An exact copy of every record below is what's needed here.

(Data in this exercise begins)

In the rows, zero is written as 128.
Rotation paths and how fast each direction turns (degrees a step)
Each turn is a multiple of 5 degrees from 10 to 175, or 0.
Each row of a path follows its step; steps can be skipped.
Rotation 1:
step 0: [133 134 128 129 124 123 130 130 122 121 127 127 126 120 128 126 128 138
 126 115 124 115 124 127 138 127 127 129 133 131 130 128 142]
step 1: [134 141 133 129 126 129 120 128 122 119 125 117 129 125 124 116 128 130
 123 121 120 132 121 125 136 133 127 124 126 121 130 132 127]
step 2: [129 132 136 133 132 128 128 134 114 123 133 128 121 119 127 118 129 127
 121 131 121 131 135 132 138 129 125 133 125 126 121 128 132]
step 3: [134 129 131 135 127 118 121 130 121 129 132 118 122 131 127 125 131 119
 121 121 127 133 131 131 135 126 122 128 141 132 123 125 135]
step 4: [133 136 126 135 138 128 122 128 121 120 121 125 126 127 121 116 132 117
 123 134 134 130 129 122 123 130 129 127 136 135 122 126 127]
step 5: [134 139 127 133 131 127 128 128 120 125 133 135 125 131 121 124 134 129
 126 132 134 122 130 132 130 118 132 131 129 139 128 118 138]
step 6: [143 139 129 128 124 124 125 131 129 118 130 126 133 139 120 127 126 123
 121 125 134 138 122 131 127 123 129 131 124 135 135 128 128]
step 7: [137 133 131 128 133 129 127 137 126 116 125 137 126 119 130 125 118 126
 121 131 128 131 131 128 122 123 127 141 122 136 130 127 126]
step 8: [138 131 135 125 119 124 119 129 133 126 131 129 120 123 133 124 121 131
 125 121 128 124 130 135 125 117 126 130 134 138 132 120 127]
step 9: [138 132 135 118 124 127 121 123 133 118 127 128 120 126 129 114 127 124
 124 131 134 127 131 126 120 131 124 123 126 127 126 131 119]
Directions:
[125 129 127 129 130 129 128 130 128 129 128 132 126 125 128 125 127 128
 131 128 129 130 129 126 129 127 131 132 126 126 127 125 128]
135
Rotation 2:
step 0: [132 123 124 130 140 127 126 119 127 135 125 119 129 130 134 119 131 136
 130 136 125 128 117 127 133 127 128 122 127 126 129 125 130]
step 1: [134 124 128 124 123 131 120 138 128 121 132 123 127 125 121 127 132 131
 123 121 129 128 131 129 128 129 131 119 123 124 132 115 130]
step 2: [127 132 134 132 124 123 128 133 128 131 132 130 125 142 131 132 131 123
 127 127 123 136 130 111 129 132 123 126 129 126 129 133 129]
step 3: [133 136 127 128 121 134 132 116 126 129 132 128 128 137 120 127 119 130
 123 135 124 121 132 134 124 123 124 133 125 125 126 130 132]
step 4: [127 120 122 126 136 123 126 123 124 123 126 128 132 124 129 123 131 123
 125 131 131 130 119 128 128 120 126 125 136 118 127 132 140]
step 5: [133 125 125 123 121 132 120 132 129 130 134 131 120 124 134 124 131 139
 137 132 129 135 129 130 132 134 127 122 125 123 123 119 130]
step 6: [121 130 136 125 129 126 124 126 128 125 129 128 121 135 126 137 132 126
 126 130 121 130 133 120 123 123 138 117 127 133 137 126 131]
step 7: [132 135 130 122 130 124 128 131 120 122 127 131 124 141 128 122 122 125
 121 135 124 122 126 131 132 133 125 134 124 123 128 132 122]
step 8: [132 127 123 129 139 128 126 114 128 128 135 119 132 124 127 125 130 136
 121 127 127 132 129 123 129 118 122 131 126 121 125 128 126]
step 9: [127 125 126 136 123 133 122 133 132 123 131 129 125 131 126 115 135 130
 132 122 131 125 124 132 129 130 125 117 133 119 131 122 132]
Directions:
[129 124 128 126 128 131 128 129 130 126 127 126 126 128 130 127 130 129
 132 124 127 130 126 128 129 127 128 130 129 128 131 125 130]
85
[128 128 128 126 127 126 129 131 126 127 127 128 126 127 132 127 127 125
 126 128 130 132 127 126 129 132 126 130 128 126 127 130 127]
135
Rotation 3:
step 0: [127 128 140 129 136 130 131 136 128 125 135 135 128 136 139 129 128 128
 134 135 132 126 123 128 122 129 132 123 137 136 125 133 133]
step 1: [128 125 129 124 129 120 121 136 131 123 128 133 123 126 128 132 126 138
 133 132 136 124 122 133 132 124 113 118 126 131 120 131 128]
step 2: [129 123 129 118 131 127 127 126 136 136 129 126 127 130 129 128 131 134
 125 114 126 118 127 135 127 115 127 124 127 122 121 132 127]
step 3: [131 121 122 125 133 122 125 130 121 134 134 132 117 133 139 135 132 124
 128 120 130 126 132 123 126 125 134 136 134 131 127 132 122]
step 4: [138 119 130 131 125 128 134 126 124 123 133 134 125 131 136 134 125 130
 143 123 134 134 133 133 127 130 122 126 135 129 128 121 133]
step 5: [129 132 132 126 125 143 129 129 136 126 124 131 127 131 134 135 122 135
 131 131 140 121 133 132 129 128 123 128 133 123 117 128 123]
step 6: [131 143 133 122 139 131 128 135 131 129 141 132 129 125 132 133 129 131
 129 123 126 119 123 124 128 125 125 126 130 133 122 130 121]
step 7: [127 125 116 127 137 122 122 135 123 133 128 130 124 119 129 133 122 132
 141 122 126 117 127 132 123 126 126 126 126 133 128 126 131]
step 8: [134 120 130 130 126 133 126 128 126 136 123 121 127 133 137 131 132 132
 135 122 130 123 128 135 123 125 139 121 134 132 120 126 138]
step 9: [126 121 139 131 132 128 122 130 123 125 134 128 121 131 137 131 138 134
 126 134 135 125 131 126 134 129 125 130 139 132 119 129 127]
Directions:
[129 127 126 126 128 127 129 131 126 125 132 129 127 123 128 127 128 129
 128 130 126 132 130 130 127 129 127 129 128 131 128 130 128]
120
[127 126 128 130 125 129 130 130 124 131 129 126 127 131 130 128 129 127
 130 127 129 129 130 128 129 128 129 132 127 129 129 128 133]
80
[128 129 128 129 131 128 127 128 131 128 130 131 125 126 132 130 127 127
 127 125 131 128 127 131 129 127 128 129 128 130 125 126 131]
0
[129 129 128 130 131 124 125 125 125 128 129 132 130 130 128 129 128 127
 129 129 127 128 127 127 129 131 123 129 127 129 129 129 130]
120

(Data in this exercise ends)

**Answer area:**
In the rows, zero is written as 128.
Rotation paths and how fast each direction turns (degrees a step)
Each turn is a multiple of 5 degrees from 10 to 175, or 0.
Each row of a path follows its step; steps can be skipped.
Rotation 1:
step 0: [133 134 128 129 124 123 130 130 122 121 127 127 126 120 128 126 128 138
 126 115 124 115 124 127 138 127 127 129 133 131 130 128 142]
step 1: [134 141 133 129 126 129 120 128 122 119 125 117 129 125 124 116 128 130
 123 121 120 132 121 125 136 133 127 124 126 121 130 132 127]
step 2: [129 132 136 133 132 128 128 134 114 123 133 128 121 119 127 118 129 127
 121 131 121 131 135 132 138 129 125 133 125 126 121 128 132]
step 3: [134 129 131 135 127 118 121 130 121 129 132 118 122 131 127 125 131 119
 121 121 127 133 131 131 135 126 122 128 141 132 123 125 135]
step 4: [133 136 126 135 138 128 122 128 121 120 121 125 126 127 121 116 132 117
 123 134 134 130 129 122 123 130 129 127 136 135 122 126 127]
step 5: [134 139 127 133 131 127 128 128 120 125 133 135 125 131 121 124 134 129
 126 132 134 122 130 132 130 118 132 131 129 139 128 118 138]
step 6: [143 139 129 128 124 124 125 131 129 118 130 126 133 139 120 127 126 123
 121 125 134 138 122 131 127 123 129 131 124 135 135 128 128]
step 7: [137 133 131 128 133 129 127 137 126 116 125 137 126 119 130 125 118 126
 121 131 128 131 131 128 122 123 127 141 122 136 130 127 126]
step 8: [138 131 135 125 119 124 119 129 133 126 131 129 120 123 133 124 121 131
 125 121 128 124 130 135 125 117 126 130 134 138 132 120 127]
step 9: [138 132 135 118 124 127 121 123 133 118 127 128 120 126 129 114 127 124
 124 131 134 127 131 126 120 131 124 123 126 127 126 131 119]
Directions:
[125 129 127 129 130 129 128 130 128 129 128 132 126 125 128 125 127 128
 131 128 129 130 129 126 129 127 131 132 126 126 127 125 128]
135
Rotation 2:
step 0: [132 123 124 130 140 127 126 119 127 135 125 119 129 130 134 119 131 136
 130 136 125 128 117 127 133 127 128 122 127 126 129 125 130]
step 1: [134 124 128 124 123 131 120 138 128 121 132 123 127 125 121 127 132 131
 123 121 129 128 131 129 128 129 131 119 123 124 132 115 130]
step 2: [127 132 134 132 124 123 128 133 128 131 132 130 125 142 131 132 131 123
 127 127 123 136 130 111 129 132 123 126 129 126 129 133 129]
step 3: [133 136 127 128 121 134 132 116 126 129 132 128 128 137 120 127 119 130
 123 135 124 121 132 134 124 123 124 133 125 125 126 130 132]
step 4: [127 120 122 126 136 123 126 123 124 123 126 128 132 124 129 123 131 123
 125 131 131 130 119 128 128 120 126 125 136 118 127 132 140]
step 5: [133 125 125 123 121 132 120 132 129 130 134 131 120 124 134 124 131 139
 137 132 129 135 129 130 132 134 127 122 125 123 123 119 130]
step 6: [121 130 136 125 129 126 124 126 128 125 129 128 121 135 126 137 132 126
 126 130 121 130 133 120 123 123 138 117 127 133 137 126 131]
step 7: [132 135 130 122 130 124 128 131 120 122 127 131 124 141 128 122 122 125
 121 135 124 122 126 131 132 133 125 134 124 123 128 132 122]
step 8: [132 127 123 129 139 128 126 114 128 128 135 119 132 124 127 125 130 136
 121 127 127 132 129 123 129 118 122 131 126 121 125 128 126]
step 9: [127 125 126 136 123 133 122 133 132 123 131 129 125 131 126 115 135 130
 132 122 131 125 124 132 129 130 125 117 133 119 131 122 132]
Directions:
[129 124 128 126 128 131 128 129 130 126 127 126 126 128 130 127 130 129
 132 124 127 130 126 128 129 127 128 130 129 128 131 125 130]
85
[128 128 128 126 127 126 129 131 126 127 127 128 126 127 132 127 127 125
 126 128 130 132 127 126 129 132 126 130 128 126 127 130 127]
135
Rotation 3:
step 0: [127 128 140 129 136 130 131 136 128 125 135 135 128 136 139 129 128 128
 134 135 132 126 123 128 122 129 132 123 137 136 125 133 133]
step 1: [128 125 129 124 129 120 121 136 131 123 128 133 123 126 128 132 126 138
 133 132 136 124 122 133 132 124 113 118 126 131 120 131 128]
step 2: [129 123 129 118 131 127 127 126 136 136 129 126 127 130 129 128 131 134
 125 114 126 118 127 135 127 115 127 124 127 122 121 132 127]
step 3: [131 121 122 125 133 122 125 130 121 134 134 132 117 133 139 135 132 124
 128 120 130 126 132 123 126 125 134 136 134 131 127 132 122]
step 4: [138 119 130 131 125 128 134 126 124 123 133 134 125 131 136 134 125 130
 143 123 134 134 133 133 127 130 122 126 135 129 128 121 133]
step 5: [129 132 132 126 125 143 129 129 136 126 124 131 127 131 134 135 122 135
 131 131 140 121 133 132 129 128 123 128 133 123 117 128 123]
step 6: [131 143 133 122 139 131 128 135 131 129 141 132 129 125 132 133 129 131
 129 123 126 119 123 124 128 125 125 126 130 133 122 130 121]
step 7: [127 125 116 127 137 122 122 135 123 133 128 130 124 119 129 133 122 132
 141 122 126 117 127 132 123 126 126 126 126 133 128 126 131]
step 8: [134 120 130 130 126 133 126 128 126 136 123 121 127 133 137 131 132 132
 135 122 130 123 128 135 123 125 139 121 134 132 120 126 138]
step 9: [126 121 139 131 132 128 122 130 123 125 134 128 121 131 137 131 138 134
 126 134 135 125 131 126 134 129 125 130 139 132 119 129 127]
Directions:
[129 127 126 126 128 127 129 131 126 125 132 129 127 123 128 127 128 129
 128 130 126 132 130 130 127 129 127 129 128 131 128 130 128]
120
[127 126 128 130 125 129 130 130 124 131 129 126 127 131 130 128 129 127
 130 127 129 129 130 128 129 128 129 132 127 129 129 128 133]
80
[128 129 128 129 131 128 127 128 131 128 130 131 125 126 132 130 127 127
 127 125 131 128 127 131 129 127 128 129 128 130 125 126 131]
0
[129 129 128 130 131 124 125 125 125 128 129 132 130 130 128 129 128 127
 129 129 127 128 127 127 129 131 123 129 127 129 129 129 130]
120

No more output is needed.